### Source records
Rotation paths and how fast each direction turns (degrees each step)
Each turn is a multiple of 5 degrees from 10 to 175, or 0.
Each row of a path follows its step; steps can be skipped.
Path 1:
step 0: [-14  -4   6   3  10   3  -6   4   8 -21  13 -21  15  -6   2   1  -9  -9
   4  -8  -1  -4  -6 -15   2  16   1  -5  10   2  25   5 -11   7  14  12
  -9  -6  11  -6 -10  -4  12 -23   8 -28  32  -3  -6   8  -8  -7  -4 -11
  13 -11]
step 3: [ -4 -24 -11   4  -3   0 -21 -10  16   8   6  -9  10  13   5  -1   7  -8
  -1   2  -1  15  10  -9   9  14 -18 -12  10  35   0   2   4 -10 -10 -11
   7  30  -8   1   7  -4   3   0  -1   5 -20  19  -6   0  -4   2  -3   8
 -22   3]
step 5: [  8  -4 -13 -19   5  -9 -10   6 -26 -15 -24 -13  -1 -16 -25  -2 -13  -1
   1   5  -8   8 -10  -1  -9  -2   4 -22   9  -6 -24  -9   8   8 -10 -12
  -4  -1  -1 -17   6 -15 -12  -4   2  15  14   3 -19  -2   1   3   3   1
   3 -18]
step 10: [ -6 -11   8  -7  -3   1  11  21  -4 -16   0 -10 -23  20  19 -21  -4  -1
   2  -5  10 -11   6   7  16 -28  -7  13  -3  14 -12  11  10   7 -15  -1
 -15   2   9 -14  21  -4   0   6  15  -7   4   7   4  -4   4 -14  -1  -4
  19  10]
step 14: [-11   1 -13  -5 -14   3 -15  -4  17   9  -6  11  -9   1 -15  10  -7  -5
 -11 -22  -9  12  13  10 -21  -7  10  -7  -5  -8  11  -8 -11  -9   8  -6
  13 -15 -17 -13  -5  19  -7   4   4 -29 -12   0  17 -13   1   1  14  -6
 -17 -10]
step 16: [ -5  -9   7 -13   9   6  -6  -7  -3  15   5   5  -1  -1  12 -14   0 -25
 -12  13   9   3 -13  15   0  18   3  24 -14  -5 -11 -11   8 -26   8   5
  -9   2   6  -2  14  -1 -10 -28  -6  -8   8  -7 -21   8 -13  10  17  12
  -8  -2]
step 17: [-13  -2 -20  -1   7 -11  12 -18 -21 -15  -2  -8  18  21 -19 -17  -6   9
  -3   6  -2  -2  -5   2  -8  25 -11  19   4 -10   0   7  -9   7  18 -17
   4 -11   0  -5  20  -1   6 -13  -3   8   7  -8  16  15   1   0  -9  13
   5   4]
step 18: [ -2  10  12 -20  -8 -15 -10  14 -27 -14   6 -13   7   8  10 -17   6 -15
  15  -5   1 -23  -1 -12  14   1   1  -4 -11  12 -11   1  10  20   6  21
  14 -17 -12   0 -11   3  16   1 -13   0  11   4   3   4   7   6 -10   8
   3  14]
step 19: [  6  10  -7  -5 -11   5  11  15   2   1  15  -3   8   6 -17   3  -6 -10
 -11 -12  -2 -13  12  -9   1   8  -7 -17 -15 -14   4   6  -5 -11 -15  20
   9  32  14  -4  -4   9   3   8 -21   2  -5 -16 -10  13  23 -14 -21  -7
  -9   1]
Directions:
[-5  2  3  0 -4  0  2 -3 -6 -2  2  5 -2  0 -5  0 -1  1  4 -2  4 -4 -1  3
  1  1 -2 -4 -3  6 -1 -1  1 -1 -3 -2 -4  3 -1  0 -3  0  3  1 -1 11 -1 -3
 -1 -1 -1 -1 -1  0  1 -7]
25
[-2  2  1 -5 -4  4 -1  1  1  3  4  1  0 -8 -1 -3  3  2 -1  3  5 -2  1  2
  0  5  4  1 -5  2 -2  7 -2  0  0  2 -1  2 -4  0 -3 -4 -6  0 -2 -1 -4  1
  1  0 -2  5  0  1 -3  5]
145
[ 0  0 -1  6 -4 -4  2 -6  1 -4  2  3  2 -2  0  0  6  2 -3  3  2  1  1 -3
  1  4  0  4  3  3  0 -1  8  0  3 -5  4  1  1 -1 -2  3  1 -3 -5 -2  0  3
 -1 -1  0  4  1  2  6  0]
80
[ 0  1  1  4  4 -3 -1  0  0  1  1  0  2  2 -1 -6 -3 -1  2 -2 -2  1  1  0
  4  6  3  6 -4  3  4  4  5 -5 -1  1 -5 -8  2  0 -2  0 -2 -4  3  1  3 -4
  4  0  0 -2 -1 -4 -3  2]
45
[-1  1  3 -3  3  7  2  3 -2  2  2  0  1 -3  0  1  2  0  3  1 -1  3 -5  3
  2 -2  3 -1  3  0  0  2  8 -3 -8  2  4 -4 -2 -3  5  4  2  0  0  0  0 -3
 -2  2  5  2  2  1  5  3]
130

### BRIEF
Would you reproduce every record above exactly as it appears?

### OUTPUT OF THE EXERCISE
Rotation paths and how fast each direction turns (degrees each step)
Each turn is a multiple of 5 degrees from 10 to 175, or 0.
Each row of a path follows its step; steps can be skipped.
Path 1:
step 0: [-14  -4   6   3  10   3  -6   4   8 -21  13 -21  15  -6   2   1  -9  -9
   4  -8  -1  -4  -6 -15   2  16   1  -5  10   2  25   5 -11   7  14  12
  -9  -6  11  -6 -10  -4  12 -23   8 -28  32  -3  -6   8  -8  -7  -4 -11
  13 -11]
step 3: [ -4 -24 -11   4  -3   0 -21 -10  16   8   6  -9  10  13   5  -1   7  -8
  -1   2  -1  15  10  -9   9  14 -18 -12  10  35   0   2   4 -10 -10 -11
   7  30  -8   1   7  -4   3   0  -1   5 -20  19  -6   0  -4   2  -3   8
 -22   3]
step 5: [  8  -4 -13 -19   5  -9 -10   6 -26 -15 -24 -13  -1 -16 -25  -2 -13  -1
   1   5  -8   8 -10  -1  -9  -2   4 -22   9  -6 -24  -9   8   8 -10 -12
  -4  -1  -1 -17   6 -15 -12  -4   2  15  14   3 -19  -2   1   3   3   1
   3 -18]
step 10: [ -6 -11   8  -7  -3   1  11  21  -4 -16   0 -10 -23  20  19 -21  -4  -1
   2  -5  10 -11   6   7  16 -28  -7  13  -3  14 -12  11  10   7 -15  -1
 -15   2   9 -14  21  -4   0   6  15  -7   4   7   4  -4   4 -14  -1  -4
  19  10]
step 14: [-11   1 -13  -5 -14   3 -15  -4  17   9  -6  11  -9   1 -15  10  -7  -5
 -11 -22  -9  12  13  10 -21  -7  10  -7  -5  -8  11  -8 -11  -9   8  -6
  13 -15 -17 -13  -5  19  -7   4   4 -29 -12   0  17 -13   1   1  14  -6
 -17 -10]
step 16: [ -5  -9   7 -13   9   6  -6  -7  -3  15   5   5  -1  -1  12 -14   0 -25
 -12  13   9   3 -13  15   0  18   3  24 -14  -5 -11 -11   8 -26   8   5
  -9   2   6  -2  14  -1 -10 -28  -6  -8   8  -7 -21   8 -13  10  17  12
  -8  -2]
step 17: [-13  -2 -20  -1   7 -11  12 -18 -21 -15  -2  -8  18  21 -19 -17  -6   9
  -3   6  -2  -2  -5   2  -8  25 -11  19   4 -10   0   7  -9   7  18 -17
   4 -11   0  -5  20  -1   6 -13  -3   8   7  -8  16  15   1   0  -9  13
   5   4]
step 18: [ -2  10  12 -20  -8 -15 -10  14 -27 -14   6 -13   7   8  10 -17   6 -15
  15  -5   1 -23  -1 -12  14   1   1  -4 -11  12 -11   1  10  20   6  21
  14 -17 -12   0 -11   3  16   1 -13   0  11   4   3   4   7   6 -10   8
   3  14]
step 19: [  6  10  -7  -5 -11   5  11  15   2   1  15  -3   8   6 -17   3  -6 -10
 -11 -12  -2 -13  12  -9   1   8  -7 -17 -15 -14   4   6  -5 -11 -15  20
   9  32  14  -4  -4   9   3   8 -21   2  -5 -16 -10  13  23 -14 -21  -7
  -9   1]
Directions:
[-5  2  3  0 -4  0  2 -3 -6 -2  2  5 -2  0 -5  0 -1  1  4 -2  4 -4 -1  3
  1  1 -2 -4 -3  6 -1 -1  1 -1 -3 -2 -4  3 -1  0 -3  0  3  1 -1 11 -1 -3
 -1 -1 -1 -1 -1  0  1 -7]
25
[-2  2  1 -5 -4  4 -1  1  1  3  4  1  0 -8 -1 -3  3  2 -1  3  5 -2  1  2
  0  5  4  1 -5  2 -2  7 -2  0  0  2 -1  2 -4  0 -3 -4 -6  0 -2 -1 -4  1
  1  0 -2  5  0  1 -3  5]
145
[ 0  0 -1  6 -4 -4  2 -6  1 -4  2  3  2 -2  0  0  6  2 -3  3  2  1  1 -3
  1  4  0  4  3  3  0 -1  8  0  3 -5  4  1  1 -1 -2  3  1 -3 -5 -2  0  3
 -1 -1  0  4  1  2  6  0]
80
[ 0  1  1  4  4 -3 -1  0  0  1  1  0  2  2 -1 -6 -3 -1  2 -2 -2  1  1  0
  4  6  3  6 -4  3  4  4  5 -5 -1  1 -5 -8  2  0 -2  0 -2 -4  3  1  3 -4
  4  0  0 -2 -1 -4 -3  2]
45
[-1  1  3 -3  3  7  2  3 -2  2  2  0  1 -3  0  1  2  0  3  1 -1  3 -5  3
  2 -2  3 -1  3  0  0  2  8 -3 -8  2  4 -4 -2 -3  5  4  2  0  0  0  0 -3
 -2  2  5  2  2  1  5  3]
130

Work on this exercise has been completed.